### Requirement
While reading through the material below, copy each line that holds the word "mean".

======== Data in this exercise ========

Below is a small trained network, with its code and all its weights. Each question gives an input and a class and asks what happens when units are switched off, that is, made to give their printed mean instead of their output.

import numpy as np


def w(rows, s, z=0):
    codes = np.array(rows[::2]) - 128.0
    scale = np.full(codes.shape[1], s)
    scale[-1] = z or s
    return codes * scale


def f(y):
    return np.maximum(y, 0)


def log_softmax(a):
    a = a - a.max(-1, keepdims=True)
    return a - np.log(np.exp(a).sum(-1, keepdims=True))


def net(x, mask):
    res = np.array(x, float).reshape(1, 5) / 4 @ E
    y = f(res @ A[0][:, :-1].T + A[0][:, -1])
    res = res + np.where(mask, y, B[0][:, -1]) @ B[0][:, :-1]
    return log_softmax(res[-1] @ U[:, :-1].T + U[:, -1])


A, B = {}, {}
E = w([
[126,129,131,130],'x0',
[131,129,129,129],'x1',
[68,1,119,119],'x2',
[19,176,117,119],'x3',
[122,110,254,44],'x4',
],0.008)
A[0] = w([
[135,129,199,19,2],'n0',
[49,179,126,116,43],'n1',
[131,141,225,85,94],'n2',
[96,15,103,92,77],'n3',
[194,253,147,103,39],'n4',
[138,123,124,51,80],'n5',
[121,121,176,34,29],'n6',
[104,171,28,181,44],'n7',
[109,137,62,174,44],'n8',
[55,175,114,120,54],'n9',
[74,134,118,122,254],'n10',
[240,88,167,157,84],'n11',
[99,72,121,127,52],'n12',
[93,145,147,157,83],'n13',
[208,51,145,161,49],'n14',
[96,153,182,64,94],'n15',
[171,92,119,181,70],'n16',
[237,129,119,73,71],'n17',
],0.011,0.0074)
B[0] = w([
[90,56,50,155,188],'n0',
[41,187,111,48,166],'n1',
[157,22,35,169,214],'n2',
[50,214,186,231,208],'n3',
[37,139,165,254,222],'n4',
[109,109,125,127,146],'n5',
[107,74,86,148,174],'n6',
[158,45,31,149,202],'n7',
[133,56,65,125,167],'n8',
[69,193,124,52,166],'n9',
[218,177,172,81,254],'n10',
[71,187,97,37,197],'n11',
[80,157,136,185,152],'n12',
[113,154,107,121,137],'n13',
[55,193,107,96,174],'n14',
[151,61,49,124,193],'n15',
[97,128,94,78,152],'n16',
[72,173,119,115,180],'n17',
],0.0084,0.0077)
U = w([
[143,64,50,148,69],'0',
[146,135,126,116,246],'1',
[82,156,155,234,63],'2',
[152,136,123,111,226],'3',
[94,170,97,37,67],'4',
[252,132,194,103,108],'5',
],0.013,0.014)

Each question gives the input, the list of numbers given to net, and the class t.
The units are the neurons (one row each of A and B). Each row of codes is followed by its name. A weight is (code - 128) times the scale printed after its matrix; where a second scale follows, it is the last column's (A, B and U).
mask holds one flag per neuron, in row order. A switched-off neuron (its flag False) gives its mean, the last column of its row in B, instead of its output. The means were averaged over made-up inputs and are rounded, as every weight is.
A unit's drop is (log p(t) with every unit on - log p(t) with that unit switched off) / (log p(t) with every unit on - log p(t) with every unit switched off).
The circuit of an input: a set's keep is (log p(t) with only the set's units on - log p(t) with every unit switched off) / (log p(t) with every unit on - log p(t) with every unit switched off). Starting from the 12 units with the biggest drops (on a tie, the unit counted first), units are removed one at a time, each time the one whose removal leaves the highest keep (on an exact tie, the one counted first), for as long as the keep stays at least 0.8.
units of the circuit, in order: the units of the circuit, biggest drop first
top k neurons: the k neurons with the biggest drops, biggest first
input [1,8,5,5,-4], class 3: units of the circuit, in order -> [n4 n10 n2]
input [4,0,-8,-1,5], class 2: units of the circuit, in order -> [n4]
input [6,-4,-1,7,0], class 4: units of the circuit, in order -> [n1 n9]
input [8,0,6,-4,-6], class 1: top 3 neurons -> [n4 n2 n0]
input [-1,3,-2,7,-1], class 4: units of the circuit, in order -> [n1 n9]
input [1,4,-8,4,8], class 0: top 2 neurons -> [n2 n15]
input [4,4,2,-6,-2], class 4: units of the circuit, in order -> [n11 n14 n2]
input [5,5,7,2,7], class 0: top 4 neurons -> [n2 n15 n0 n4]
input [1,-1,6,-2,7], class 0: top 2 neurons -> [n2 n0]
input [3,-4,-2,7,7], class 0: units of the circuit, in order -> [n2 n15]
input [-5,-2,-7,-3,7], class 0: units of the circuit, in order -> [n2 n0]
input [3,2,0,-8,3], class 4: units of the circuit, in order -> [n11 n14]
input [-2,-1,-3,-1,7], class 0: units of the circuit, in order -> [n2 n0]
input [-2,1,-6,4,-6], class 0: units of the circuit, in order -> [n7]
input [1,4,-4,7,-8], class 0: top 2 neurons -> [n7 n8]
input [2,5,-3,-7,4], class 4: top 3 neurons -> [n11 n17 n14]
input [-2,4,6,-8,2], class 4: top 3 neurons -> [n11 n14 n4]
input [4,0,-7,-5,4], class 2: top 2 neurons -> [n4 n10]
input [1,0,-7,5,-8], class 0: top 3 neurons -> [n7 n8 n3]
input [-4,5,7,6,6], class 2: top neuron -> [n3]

========
======== Data in this exercise ========

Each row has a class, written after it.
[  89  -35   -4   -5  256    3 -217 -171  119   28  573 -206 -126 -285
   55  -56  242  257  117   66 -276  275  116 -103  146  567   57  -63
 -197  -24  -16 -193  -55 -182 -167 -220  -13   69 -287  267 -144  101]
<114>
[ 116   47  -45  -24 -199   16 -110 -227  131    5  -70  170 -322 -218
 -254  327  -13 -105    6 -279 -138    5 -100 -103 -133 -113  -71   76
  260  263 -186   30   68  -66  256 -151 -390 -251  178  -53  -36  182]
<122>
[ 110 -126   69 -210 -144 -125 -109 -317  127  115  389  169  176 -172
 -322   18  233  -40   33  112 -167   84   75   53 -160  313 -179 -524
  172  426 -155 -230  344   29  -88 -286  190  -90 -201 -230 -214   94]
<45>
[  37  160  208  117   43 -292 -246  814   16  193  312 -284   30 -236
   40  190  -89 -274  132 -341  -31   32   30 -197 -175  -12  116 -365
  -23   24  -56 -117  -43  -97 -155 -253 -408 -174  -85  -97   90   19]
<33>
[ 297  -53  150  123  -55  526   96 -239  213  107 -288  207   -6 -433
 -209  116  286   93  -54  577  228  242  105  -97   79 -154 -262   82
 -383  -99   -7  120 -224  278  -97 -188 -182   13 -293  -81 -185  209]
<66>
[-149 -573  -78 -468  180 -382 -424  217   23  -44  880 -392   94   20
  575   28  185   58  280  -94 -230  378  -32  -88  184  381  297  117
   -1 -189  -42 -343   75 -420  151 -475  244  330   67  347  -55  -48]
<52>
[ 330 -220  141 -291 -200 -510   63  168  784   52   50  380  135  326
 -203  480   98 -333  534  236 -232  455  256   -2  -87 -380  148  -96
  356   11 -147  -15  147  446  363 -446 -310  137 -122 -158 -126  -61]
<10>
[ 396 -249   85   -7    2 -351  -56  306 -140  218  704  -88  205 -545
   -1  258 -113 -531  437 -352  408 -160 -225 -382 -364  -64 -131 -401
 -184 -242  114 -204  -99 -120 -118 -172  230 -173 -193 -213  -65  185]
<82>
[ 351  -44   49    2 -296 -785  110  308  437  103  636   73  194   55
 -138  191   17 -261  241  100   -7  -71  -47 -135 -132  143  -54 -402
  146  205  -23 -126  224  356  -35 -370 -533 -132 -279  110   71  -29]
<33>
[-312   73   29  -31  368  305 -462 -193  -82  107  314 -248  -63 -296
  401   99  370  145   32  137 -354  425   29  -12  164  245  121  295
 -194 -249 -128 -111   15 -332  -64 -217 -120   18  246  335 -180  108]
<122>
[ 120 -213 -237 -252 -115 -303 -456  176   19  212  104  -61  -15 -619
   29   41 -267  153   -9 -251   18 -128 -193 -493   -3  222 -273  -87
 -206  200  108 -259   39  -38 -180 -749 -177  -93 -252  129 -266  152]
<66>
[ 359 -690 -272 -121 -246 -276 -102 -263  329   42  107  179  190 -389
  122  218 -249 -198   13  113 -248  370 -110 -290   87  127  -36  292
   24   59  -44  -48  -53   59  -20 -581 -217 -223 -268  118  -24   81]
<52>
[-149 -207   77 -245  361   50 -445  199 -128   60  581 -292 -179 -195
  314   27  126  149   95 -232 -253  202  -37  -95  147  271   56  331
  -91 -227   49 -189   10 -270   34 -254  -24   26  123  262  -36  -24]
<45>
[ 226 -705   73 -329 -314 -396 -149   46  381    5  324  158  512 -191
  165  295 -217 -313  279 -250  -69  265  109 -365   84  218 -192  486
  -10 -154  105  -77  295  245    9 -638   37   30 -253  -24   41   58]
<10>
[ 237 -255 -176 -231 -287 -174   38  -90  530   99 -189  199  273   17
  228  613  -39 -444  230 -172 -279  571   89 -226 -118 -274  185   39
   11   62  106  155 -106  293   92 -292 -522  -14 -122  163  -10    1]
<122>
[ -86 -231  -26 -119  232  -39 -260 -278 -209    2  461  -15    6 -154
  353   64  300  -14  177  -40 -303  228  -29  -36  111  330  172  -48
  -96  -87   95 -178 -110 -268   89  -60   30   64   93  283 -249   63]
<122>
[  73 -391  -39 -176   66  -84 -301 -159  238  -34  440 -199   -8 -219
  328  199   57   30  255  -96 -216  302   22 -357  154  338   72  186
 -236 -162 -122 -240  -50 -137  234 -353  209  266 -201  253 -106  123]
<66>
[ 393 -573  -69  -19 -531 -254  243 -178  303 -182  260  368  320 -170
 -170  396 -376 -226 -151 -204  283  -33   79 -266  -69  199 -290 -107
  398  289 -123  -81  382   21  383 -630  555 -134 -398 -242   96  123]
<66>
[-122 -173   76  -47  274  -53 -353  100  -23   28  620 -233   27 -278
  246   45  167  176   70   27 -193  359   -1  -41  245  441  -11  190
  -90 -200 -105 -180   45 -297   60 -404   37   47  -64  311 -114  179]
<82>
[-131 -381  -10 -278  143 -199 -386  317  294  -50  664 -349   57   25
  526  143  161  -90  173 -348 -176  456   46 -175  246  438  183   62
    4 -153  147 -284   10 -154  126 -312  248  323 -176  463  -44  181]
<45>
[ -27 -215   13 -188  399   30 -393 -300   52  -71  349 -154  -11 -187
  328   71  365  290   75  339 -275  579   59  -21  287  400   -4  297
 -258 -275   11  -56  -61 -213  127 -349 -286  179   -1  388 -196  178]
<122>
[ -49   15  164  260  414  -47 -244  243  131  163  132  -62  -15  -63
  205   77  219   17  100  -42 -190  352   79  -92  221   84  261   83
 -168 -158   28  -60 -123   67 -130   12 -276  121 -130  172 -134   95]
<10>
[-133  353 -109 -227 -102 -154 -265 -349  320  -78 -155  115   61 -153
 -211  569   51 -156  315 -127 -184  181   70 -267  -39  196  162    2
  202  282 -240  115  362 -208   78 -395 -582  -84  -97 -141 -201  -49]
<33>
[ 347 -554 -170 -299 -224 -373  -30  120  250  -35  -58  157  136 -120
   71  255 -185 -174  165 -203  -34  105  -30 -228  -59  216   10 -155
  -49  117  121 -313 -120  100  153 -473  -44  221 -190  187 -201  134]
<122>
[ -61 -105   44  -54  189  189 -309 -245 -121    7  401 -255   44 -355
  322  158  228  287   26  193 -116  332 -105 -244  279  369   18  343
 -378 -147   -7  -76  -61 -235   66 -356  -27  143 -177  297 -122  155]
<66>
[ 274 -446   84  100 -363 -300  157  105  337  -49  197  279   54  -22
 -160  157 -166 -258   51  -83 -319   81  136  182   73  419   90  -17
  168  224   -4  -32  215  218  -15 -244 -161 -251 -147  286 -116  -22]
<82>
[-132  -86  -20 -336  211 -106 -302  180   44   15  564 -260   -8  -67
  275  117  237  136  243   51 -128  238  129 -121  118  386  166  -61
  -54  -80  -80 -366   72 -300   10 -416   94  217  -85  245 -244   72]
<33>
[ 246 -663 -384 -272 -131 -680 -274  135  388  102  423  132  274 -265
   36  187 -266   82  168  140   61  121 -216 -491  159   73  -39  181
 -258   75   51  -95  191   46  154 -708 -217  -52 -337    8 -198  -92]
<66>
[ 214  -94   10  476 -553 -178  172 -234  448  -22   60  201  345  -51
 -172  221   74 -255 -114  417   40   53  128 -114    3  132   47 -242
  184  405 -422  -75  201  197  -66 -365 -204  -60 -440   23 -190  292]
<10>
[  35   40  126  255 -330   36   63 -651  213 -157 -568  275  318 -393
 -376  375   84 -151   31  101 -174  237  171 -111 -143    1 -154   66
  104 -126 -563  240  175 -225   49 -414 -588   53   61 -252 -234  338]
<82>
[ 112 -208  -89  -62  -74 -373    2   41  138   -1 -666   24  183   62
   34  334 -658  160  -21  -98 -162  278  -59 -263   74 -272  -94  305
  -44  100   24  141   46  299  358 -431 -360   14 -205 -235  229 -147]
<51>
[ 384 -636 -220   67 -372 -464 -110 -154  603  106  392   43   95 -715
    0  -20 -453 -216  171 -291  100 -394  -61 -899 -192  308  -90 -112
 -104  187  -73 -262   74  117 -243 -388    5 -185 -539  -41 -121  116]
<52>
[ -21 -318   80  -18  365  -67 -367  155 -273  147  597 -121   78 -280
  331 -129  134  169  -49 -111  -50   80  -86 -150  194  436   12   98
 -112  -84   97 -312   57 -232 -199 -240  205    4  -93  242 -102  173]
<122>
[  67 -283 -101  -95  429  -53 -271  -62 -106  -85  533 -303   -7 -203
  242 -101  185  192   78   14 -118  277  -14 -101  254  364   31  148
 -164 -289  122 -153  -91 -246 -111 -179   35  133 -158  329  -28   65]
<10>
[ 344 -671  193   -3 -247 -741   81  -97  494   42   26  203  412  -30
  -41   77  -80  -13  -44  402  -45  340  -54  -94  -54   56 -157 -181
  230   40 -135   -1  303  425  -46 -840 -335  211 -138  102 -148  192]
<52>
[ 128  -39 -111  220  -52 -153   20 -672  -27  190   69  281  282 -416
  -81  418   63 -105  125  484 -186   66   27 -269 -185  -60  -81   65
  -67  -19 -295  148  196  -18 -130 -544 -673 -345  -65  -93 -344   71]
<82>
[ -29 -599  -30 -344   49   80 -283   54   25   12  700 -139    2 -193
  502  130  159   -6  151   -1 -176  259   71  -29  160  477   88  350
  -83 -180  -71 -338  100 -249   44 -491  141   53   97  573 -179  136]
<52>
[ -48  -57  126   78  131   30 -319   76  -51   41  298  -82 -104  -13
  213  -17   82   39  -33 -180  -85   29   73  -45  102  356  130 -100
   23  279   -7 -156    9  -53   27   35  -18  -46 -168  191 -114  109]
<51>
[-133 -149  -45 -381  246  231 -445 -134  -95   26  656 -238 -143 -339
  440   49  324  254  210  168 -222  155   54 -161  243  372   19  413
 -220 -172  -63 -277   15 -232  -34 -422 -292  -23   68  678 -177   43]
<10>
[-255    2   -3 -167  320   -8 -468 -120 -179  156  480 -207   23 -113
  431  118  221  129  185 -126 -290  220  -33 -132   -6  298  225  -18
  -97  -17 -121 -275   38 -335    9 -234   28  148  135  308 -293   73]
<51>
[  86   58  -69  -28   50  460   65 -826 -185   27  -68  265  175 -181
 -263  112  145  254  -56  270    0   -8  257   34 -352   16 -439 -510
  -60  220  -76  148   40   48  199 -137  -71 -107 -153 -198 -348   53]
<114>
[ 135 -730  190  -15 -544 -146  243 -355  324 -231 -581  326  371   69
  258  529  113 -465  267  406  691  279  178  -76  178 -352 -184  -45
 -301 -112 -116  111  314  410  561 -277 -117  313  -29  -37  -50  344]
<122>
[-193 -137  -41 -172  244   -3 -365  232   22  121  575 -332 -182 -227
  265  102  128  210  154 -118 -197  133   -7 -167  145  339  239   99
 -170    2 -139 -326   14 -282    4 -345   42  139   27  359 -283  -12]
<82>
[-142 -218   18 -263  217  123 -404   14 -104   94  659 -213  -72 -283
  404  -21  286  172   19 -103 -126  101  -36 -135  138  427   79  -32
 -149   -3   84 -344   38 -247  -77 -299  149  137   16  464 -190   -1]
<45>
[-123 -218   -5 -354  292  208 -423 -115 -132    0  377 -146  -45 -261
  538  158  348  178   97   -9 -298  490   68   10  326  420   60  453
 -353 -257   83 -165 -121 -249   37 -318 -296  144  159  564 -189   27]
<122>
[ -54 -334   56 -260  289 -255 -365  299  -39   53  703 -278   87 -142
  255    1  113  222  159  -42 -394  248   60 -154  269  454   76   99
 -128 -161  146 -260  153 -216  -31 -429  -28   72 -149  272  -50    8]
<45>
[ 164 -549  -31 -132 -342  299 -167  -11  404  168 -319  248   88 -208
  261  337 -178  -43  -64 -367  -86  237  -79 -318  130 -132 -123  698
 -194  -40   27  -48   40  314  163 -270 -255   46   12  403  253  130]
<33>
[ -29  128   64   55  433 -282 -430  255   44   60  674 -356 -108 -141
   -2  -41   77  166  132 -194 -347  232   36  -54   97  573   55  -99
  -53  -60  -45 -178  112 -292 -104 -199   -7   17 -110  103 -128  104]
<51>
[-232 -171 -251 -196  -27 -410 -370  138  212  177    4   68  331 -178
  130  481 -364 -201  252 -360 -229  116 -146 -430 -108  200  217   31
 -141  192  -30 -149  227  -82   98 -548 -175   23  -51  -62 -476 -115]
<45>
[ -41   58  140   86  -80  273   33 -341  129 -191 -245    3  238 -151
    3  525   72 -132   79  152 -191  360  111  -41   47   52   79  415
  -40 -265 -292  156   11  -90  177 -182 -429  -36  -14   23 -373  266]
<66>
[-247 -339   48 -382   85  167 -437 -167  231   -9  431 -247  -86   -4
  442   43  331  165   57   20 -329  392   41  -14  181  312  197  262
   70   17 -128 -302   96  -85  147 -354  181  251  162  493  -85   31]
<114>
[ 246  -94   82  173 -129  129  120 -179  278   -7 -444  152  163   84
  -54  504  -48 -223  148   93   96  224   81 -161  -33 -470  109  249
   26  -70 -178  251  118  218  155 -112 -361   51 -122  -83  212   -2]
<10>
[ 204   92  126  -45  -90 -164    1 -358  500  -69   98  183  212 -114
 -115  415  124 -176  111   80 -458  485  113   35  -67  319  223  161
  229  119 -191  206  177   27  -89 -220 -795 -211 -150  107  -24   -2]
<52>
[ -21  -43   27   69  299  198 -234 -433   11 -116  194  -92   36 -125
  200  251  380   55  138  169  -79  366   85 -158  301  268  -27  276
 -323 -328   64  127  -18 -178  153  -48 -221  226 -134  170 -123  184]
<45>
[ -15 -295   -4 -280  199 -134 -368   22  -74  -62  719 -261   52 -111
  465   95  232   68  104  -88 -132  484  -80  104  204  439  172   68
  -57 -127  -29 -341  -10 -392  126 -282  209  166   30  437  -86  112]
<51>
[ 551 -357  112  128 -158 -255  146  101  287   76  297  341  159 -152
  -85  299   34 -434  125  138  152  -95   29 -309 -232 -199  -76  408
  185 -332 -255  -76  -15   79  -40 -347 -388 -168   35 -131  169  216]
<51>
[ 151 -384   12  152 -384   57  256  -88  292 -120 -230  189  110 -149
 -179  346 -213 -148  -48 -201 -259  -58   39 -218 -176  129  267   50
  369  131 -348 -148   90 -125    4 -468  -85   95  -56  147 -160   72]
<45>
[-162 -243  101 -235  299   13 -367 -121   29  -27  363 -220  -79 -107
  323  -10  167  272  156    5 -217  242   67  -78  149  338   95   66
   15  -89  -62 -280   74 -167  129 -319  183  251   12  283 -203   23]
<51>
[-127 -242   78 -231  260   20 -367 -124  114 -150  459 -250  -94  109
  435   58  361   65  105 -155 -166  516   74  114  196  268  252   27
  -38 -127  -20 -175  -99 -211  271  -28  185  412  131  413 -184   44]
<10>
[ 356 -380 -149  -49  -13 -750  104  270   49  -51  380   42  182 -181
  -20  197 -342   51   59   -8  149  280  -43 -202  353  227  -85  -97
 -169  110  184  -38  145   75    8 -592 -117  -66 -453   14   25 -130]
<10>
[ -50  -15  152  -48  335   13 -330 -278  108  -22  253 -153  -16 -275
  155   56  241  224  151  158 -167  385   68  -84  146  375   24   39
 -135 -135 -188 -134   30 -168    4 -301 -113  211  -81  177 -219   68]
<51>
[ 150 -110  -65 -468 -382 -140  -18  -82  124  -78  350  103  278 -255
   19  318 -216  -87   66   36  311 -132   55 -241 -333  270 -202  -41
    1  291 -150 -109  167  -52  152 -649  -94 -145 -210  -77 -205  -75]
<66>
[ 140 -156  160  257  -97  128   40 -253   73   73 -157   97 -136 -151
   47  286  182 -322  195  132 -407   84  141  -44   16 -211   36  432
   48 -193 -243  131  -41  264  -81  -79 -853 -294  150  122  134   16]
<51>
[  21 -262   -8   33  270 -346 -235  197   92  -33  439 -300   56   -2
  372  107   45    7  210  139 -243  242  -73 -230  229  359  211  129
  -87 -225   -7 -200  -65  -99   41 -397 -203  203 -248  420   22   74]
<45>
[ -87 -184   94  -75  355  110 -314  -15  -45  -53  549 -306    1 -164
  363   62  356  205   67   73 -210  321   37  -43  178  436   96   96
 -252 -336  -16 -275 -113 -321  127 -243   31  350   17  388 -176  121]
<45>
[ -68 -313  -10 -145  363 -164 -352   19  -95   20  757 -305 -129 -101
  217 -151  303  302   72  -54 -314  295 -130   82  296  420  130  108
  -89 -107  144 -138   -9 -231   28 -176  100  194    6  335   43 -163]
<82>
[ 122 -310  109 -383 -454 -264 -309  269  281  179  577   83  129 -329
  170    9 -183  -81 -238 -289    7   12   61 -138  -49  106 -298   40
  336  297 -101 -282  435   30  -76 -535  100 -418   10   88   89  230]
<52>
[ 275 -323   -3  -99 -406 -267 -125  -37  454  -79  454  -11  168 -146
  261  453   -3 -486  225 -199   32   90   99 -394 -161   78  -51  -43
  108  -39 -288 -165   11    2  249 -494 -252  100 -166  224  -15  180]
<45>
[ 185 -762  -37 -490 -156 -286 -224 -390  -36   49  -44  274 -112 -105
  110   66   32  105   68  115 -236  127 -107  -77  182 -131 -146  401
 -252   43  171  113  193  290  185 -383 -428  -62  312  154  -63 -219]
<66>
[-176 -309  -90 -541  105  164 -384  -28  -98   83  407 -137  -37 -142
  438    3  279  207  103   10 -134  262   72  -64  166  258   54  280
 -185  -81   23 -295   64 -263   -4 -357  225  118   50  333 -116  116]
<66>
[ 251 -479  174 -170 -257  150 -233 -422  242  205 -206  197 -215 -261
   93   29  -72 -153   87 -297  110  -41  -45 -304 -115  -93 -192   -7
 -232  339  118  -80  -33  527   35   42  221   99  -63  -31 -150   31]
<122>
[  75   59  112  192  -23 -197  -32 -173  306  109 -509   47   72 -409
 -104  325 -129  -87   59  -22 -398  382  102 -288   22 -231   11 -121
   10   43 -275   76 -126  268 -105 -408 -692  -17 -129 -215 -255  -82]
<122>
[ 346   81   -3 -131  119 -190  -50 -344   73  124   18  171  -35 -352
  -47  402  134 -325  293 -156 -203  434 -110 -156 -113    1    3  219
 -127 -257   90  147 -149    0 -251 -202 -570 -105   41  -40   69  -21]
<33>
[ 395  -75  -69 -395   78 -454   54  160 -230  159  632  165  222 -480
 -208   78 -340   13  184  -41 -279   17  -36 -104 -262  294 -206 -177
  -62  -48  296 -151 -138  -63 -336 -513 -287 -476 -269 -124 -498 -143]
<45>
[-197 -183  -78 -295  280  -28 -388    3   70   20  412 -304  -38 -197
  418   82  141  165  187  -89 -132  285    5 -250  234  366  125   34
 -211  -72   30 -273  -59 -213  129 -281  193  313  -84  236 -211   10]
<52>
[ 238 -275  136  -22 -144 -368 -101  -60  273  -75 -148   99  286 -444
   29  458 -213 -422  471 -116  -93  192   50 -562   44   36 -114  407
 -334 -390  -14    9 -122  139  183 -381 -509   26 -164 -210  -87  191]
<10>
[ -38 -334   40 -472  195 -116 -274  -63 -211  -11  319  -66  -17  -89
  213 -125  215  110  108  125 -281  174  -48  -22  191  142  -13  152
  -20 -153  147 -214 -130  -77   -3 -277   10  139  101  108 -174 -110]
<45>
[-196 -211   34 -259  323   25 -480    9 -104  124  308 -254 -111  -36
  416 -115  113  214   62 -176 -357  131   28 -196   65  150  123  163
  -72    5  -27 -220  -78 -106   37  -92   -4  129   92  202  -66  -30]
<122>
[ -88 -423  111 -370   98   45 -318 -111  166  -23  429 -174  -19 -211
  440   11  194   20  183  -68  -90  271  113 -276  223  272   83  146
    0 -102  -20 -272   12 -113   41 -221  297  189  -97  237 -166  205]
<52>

========
======== Data in this exercise ========

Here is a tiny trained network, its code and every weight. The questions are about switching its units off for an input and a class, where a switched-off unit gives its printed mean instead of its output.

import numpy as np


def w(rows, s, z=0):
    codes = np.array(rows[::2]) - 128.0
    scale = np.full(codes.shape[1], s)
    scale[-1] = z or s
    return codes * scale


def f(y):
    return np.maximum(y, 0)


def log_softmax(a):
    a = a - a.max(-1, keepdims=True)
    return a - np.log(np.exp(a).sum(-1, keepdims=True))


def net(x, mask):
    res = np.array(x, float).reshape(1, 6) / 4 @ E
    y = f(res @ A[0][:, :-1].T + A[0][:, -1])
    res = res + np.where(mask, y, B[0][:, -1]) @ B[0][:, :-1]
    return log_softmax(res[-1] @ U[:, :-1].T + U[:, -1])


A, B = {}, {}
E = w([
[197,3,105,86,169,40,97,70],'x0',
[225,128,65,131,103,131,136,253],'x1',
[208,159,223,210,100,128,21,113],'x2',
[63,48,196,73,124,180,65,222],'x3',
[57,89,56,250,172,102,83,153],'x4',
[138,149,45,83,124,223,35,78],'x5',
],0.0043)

========

### Answer box
Below is a small trained network, with its code and all its weights. Each question gives an input and a class and asks what happens when units are switched off, that is, made to give their printed mean instead of their output.
mask holds one flag per neuron, in row order. A switched-off neuron (its flag False) gives its mean, the last column of its row in B, instead of its output. The means were averaged over made-up inputs and are rounded, as every weight is.
Here is a tiny trained network, its code and every weight. The questions are about switching its units off for an input and a class, where a switched-off unit gives its printed mean instead of its output.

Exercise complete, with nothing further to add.